Below are the code and all the weights of a small trained network. Each question names an input and a class and asks about switching units off, where a switched-off unit gives its printed mean instead of its output.

import numpy as np


def w(rows, s, z=0):
    codes = np.array(rows[::2]) - 128.0
    scale = np.full(codes.shape[1], s)
    scale[-1] = z or s
    return codes * scale


def f(y):
    return np.maximum(y, 0)


def log_softmax(a):
    a = a - a.max(-1, keepdims=True)
    return a - np.log(np.exp(a).sum(-1, keepdims=True))


def net(x, mask):
    res = np.array(x, float).reshape(1, 7) / 4 @ E
    y = f(res @ A[0][:, :-1].T + A[0][:, -1])
    res = res + np.where(mask, y, B[0][:, -1]) @ B[0][:, :-1]
    return log_softmax(res[-1] @ U[:, :-1].T + U[:, -1])


A, B = {}, {}
E = w([
[158,119,9,95,99,131,88,127,166,152,162,38],'x0',
[108,134,155,100,113,163,44,134,121,178,90,137],'x1',
[158,56,175,147,100,106,134,151,83,153,103,151],'x2',
[103,55,134,137,114,87,143,138,159,127,80,128],'x3',
[156,169,133,173,123,109,67,133,112,159,137,113],'x4',
[78,175,115,141,55,193,157,147,111,96,152,45],'x5',
[117,181,120,112,62,90,110,31,109,153,169,106],'x6',
],0.015)
A[0] = w([
[197,47,117,159,113,215,84,216,128,156,72,145,218],'neuron 1',
[135,113,95,63,103,118,94,59,155,136,83,120,141],'neuron 2',
[56,241,227,143,112,218,138,110,103,100,109,153,130],'neuron 3',
[131,87,127,48,66,142,109,64,94,167,109,146,87],'neuron 4',
[207,158,167,209,131,2,102,71,101,163,139,167,115],'neuron 5',
[125,141,166,56,142,78,32,74,132,220,128,168,147],'neuron 6',
[132,158,58,135,98,157,117,88,169,120,135,91,2],'neuron 7',
],0.0099,0.0041)
B[0] = w([
[92,127,147,90,152,28,126,186,102,147,151,79,224],'neuron 1',
[175,84,111,163,115,118,130,81,118,91,159,169,189],'neuron 2',
[8,154,223,137,199,144,152,167,118,163,113,101,250],'neuron 3',
[150,120,161,176,97,150,74,90,139,123,232,123,184],'neuron 4',
[183,84,173,110,164,70,103,99,4,100,122,102,240],'neuron 5',
[76,164,33,124,125,118,68,163,196,137,158,112,238],'neuron 6',
[122,93,153,132,177,128,159,154,158,104,56,161,197],'neuron 7',
],0.013,0.018)
U = w([
[112,75,59,128,87,99,151,129,204,129,133,133,126],'0',
[167,138,144,127,97,153,142,142,113,193,90,170,42],'1',
[133,7,239,145,184,111,175,151,71,124,63,231,254],'2',
[176,184,49,102,164,147,105,114,147,115,134,169,77],'3',
[194,119,109,148,70,122,109,77,47,123,180,69,67],'4',
[96,115,162,103,151,81,124,171,82,157,126,43,123],'5',
[81,181,151,165,102,218,150,136,127,137,139,109,153],'6',
],0.013,0.0057)

Each question gives the input, the list of numbers given to net, and the class t.
The units are the neurons (one row each of A and B). Each row of codes is followed by its name. A weight is (code - 128) times the scale printed after its matrix; where a second scale follows, it is the last column's (A, B and U).
mask holds one flag per neuron, in row order. A switched-off neuron (its flag False) gives its mean, the last column of its row in B, instead of its output. The means were averaged over made-up inputs and are rounded, as every weight is.
A unit's drop is (log p(t) with every unit on - log p(t) with that unit switched off) / (log p(t) with every unit on - log p(t) with every unit switched off).
The circuit of an input: a set's keep is (log p(t) with only the set's units on - log p(t) with every unit switched off) / (log p(t) with every unit on - log p(t) with every unit switched off). Starting from all 7 units, units are removed one at a time, each time the one whose removal leaves the highest keep (on an exact tie, the one counted first), for as long as the keep stays at least 0.8.
circuit, biggest first: the units of the circuit, biggest drop first
top k neurons: the k neurons with the biggest drops, biggest first
drop of u: that unit's drop, to one decimal
input [-3,6,1,-7,-6,-6,2], class 5: circuit, biggest first : neuron 6
input [6,-1,-1,-1,-7,-5,-5], class 0: top 4 neurons : neuron 3; neuron 5; neuron 7; neuron 2
input [4,0,-1,-1,-8,-8,-8], class 5: top 3 neurons : neuron 1; neuron 7; neuron 5
input [3,7,-7,-8,2,8,-3], class 6: top 2 neurons : neuron 5; neuron 1
input [5,-4,-6,2,7,-2,5], class 3: top 2 neurons : neuron 7; neuron 3
input [-3,-5,-4,-1,3,5,5], class 6: top 2 neurons : neuron 1; neuron 5
input [3,-3,-3,-2,0,-1,7], class 4: top 2 neurons : neuron 3; neuron 2
input [-2,6,-4,6,-7,6,4], class 6: top 3 neurons : neuron 5; neuron 1; neuron 4
input [0,-4,-4,7,-8,-1,2], class 0: top 2 neurons : neuron 5; neuron 3
input [-5,0,1,2,2,-8,2], class 5: top 2 neurons : neuron 6; neuron 7
input [-5,2,2,0,0,-5,3], class 5: top 3 neurons : neuron 6; neuron 7; neuron 2
input [4,4,5,0,6,-8,2], class 4: top 2 neurons : neuron 3; neuron 5
input [1,-3,-7,-5,2,-4,8], class 3: top 2 neurons : neuron 6; neuron 7
input [2,3,-6,-2,-8,-7,-4], class 3: circuit, biggest first : neuron 3
input [-2,7,8,7,-7,7,-1], class 5: drop of neuron 1 : 0.5
input [8,-2,2,5,-3,1,3], class 0: drop of neuron 3 : 0.2
input [-2,-4,3,1,-1,-3,6], class 4: drop of neuron 3 : 0.3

Aim of the task:
Without changing anything, repeat every record above.

Solution to this problem:
Below are the code and all the weights of a small trained network. Each question names an input and a class and asks about switching units off, where a switched-off unit gives its printed mean instead of its output.

import numpy as np


def w(rows, s, z=0):
    codes = np.array(rows[::2]) - 128.0
    scale = np.full(codes.shape[1], s)
    scale[-1] = z or s
    return codes * scale


def f(y):
    return np.maximum(y, 0)


def log_softmax(a):
    a = a - a.max(-1, keepdims=True)
    return a - np.log(np.exp(a).sum(-1, keepdims=True))


def net(x, mask):
    res = np.array(x, float).reshape(1, 7) / 4 @ E
    y = f(res @ A[0][:, :-1].T + A[0][:, -1])
    res = res + np.where(mask, y, B[0][:, -1]) @ B[0][:, :-1]
    return log_softmax(res[-1] @ U[:, :-1].T + U[:, -1])


A, B = {}, {}
E = w([
[158,119,9,95,99,131,88,127,166,152,162,38],'x0',
[108,134,155,100,113,163,44,134,121,178,90,137],'x1',
[158,56,175,147,100,106,134,151,83,153,103,151],'x2',
[103,55,134,137,114,87,143,138,159,127,80,128],'x3',
[156,169,133,173,123,109,67,133,112,159,137,113],'x4',
[78,175,115,141,55,193,157,147,111,96,152,45],'x5',
[117,181,120,112,62,90,110,31,109,153,169,106],'x6',
],0.015)
A[0] = w([
[197,47,117,159,113,215,84,216,128,156,72,145,218],'neuron 1',
[135,113,95,63,103,118,94,59,155,136,83,120,141],'neuron 2',
[56,241,227,143,112,218,138,110,103,100,109,153,130],'neuron 3',
[131,87,127,48,66,142,109,64,94,167,109,146,87],'neuron 4',
[207,158,167,209,131,2,102,71,101,163,139,167,115],'neuron 5',
[125,141,166,56,142,78,32,74,132,220,128,168,147],'neuron 6',
[132,158,58,135,98,157,117,88,169,120,135,91,2],'neuron 7',
],0.0099,0.0041)
B[0] = w([
[92,127,147,90,152,28,126,186,102,147,151,79,224],'neuron 1',
[175,84,111,163,115,118,130,81,118,91,159,169,189],'neuron 2',
[8,154,223,137,199,144,152,167,118,163,113,101,250],'neuron 3',
[150,120,161,176,97,150,74,90,139,123,232,123,184],'neuron 4',
[183,84,173,110,164,70,103,99,4,100,122,102,240],'neuron 5',
[76,164,33,124,125,118,68,163,196,137,158,112,238],'neuron 6',
[122,93,153,132,177,128,159,154,158,104,56,161,197],'neuron 7',
],0.013,0.018)
U = w([
[112,75,59,128,87,99,151,129,204,129,133,133,126],'0',
[167,138,144,127,97,153,142,142,113,193,90,170,42],'1',
[133,7,239,145,184,111,175,151,71,124,63,231,254],'2',
[176,184,49,102,164,147,105,114,147,115,134,169,77],'3',
[194,119,109,148,70,122,109,77,47,123,180,69,67],'4',
[96,115,162,103,151,81,124,171,82,157,126,43,123],'5',
[81,181,151,165,102,218,150,136,127,137,139,109,153],'6',
],0.013,0.0057)

Each question gives the input, the list of numbers given to net, and the class t.
The units are the neurons (one row each of A and B). Each row of codes is followed by its name. A weight is (code - 128) times the scale printed after its matrix; where a second scale follows, it is the last column's (A, B and U).
mask holds one flag per neuron, in row order. A switched-off neuron (its flag False) gives its mean, the last column of its row in B, instead of its output. The means were averaged over made-up inputs and are rounded, as every weight is.
A unit's drop is (log p(t) with every unit on - log p(t) with that unit switched off) / (log p(t) with every unit on - log p(t) with every unit switched off).
The circuit of an input: a set's keep is (log p(t) with only the set's units on - log p(t) with every unit switched off) / (log p(t) with every unit on - log p(t) with every unit switched off). Starting from all 7 units, units are removed one at a time, each time the one whose removal leaves the highest keep (on an exact tie, the one counted first), for as long as the keep stays at least 0.8.
circuit, biggest first: the units of the circuit, biggest drop first
top k neurons: the k neurons with the biggest drops, biggest first
drop of u: that unit's drop, to one decimal
input [-3,6,1,-7,-6,-6,2], class 5: circuit, biggest first : neuron 6
input [6,-1,-1,-1,-7,-5,-5], class 0: top 4 neurons : neuron 3; neuron 5; neuron 7; neuron 2
input [4,0,-1,-1,-8,-8,-8], class 5: top 3 neurons : neuron 1; neuron 7; neuron 5
input [3,7,-7,-8,2,8,-3], class 6: top 2 neurons : neuron 5; neuron 1
input [5,-4,-6,2,7,-2,5], class 3: top 2 neurons : neuron 7; neuron 3
input [-3,-5,-4,-1,3,5,5], class 6: top 2 neurons : neuron 1; neuron 5
input [3,-3,-3,-2,0,-1,7], class 4: top 2 neurons : neuron 3; neuron 2
input [-2,6,-4,6,-7,6,4], class 6: top 3 neurons : neuron 5; neuron 1; neuron 4
input [0,-4,-4,7,-8,-1,2], class 0: top 2 neurons : neuron 5; neuron 3
input [-5,0,1,2,2,-8,2], class 5: top 2 neurons : neuron 6; neuron 7
input [-5,2,2,0,0,-5,3], class 5: top 3 neurons : neuron 6; neuron 7; neuron 2
input [4,4,5,0,6,-8,2], class 4: top 2 neurons : neuron 3; neuron 5
input [1,-3,-7,-5,2,-4,8], class 3: top 2 neurons : neuron 6; neuron 7
input [2,3,-6,-2,-8,-7,-4], class 3: circuit, biggest first : neuron 3
input [-2,7,8,7,-7,7,-1], class 5: drop of neuron 1 : 0.5
input [8,-2,2,5,-3,1,3], class 0: drop of neuron 3 : 0.2
input [-2,-4,3,1,-1,-3,6], class 4: drop of neuron 3 : 0.3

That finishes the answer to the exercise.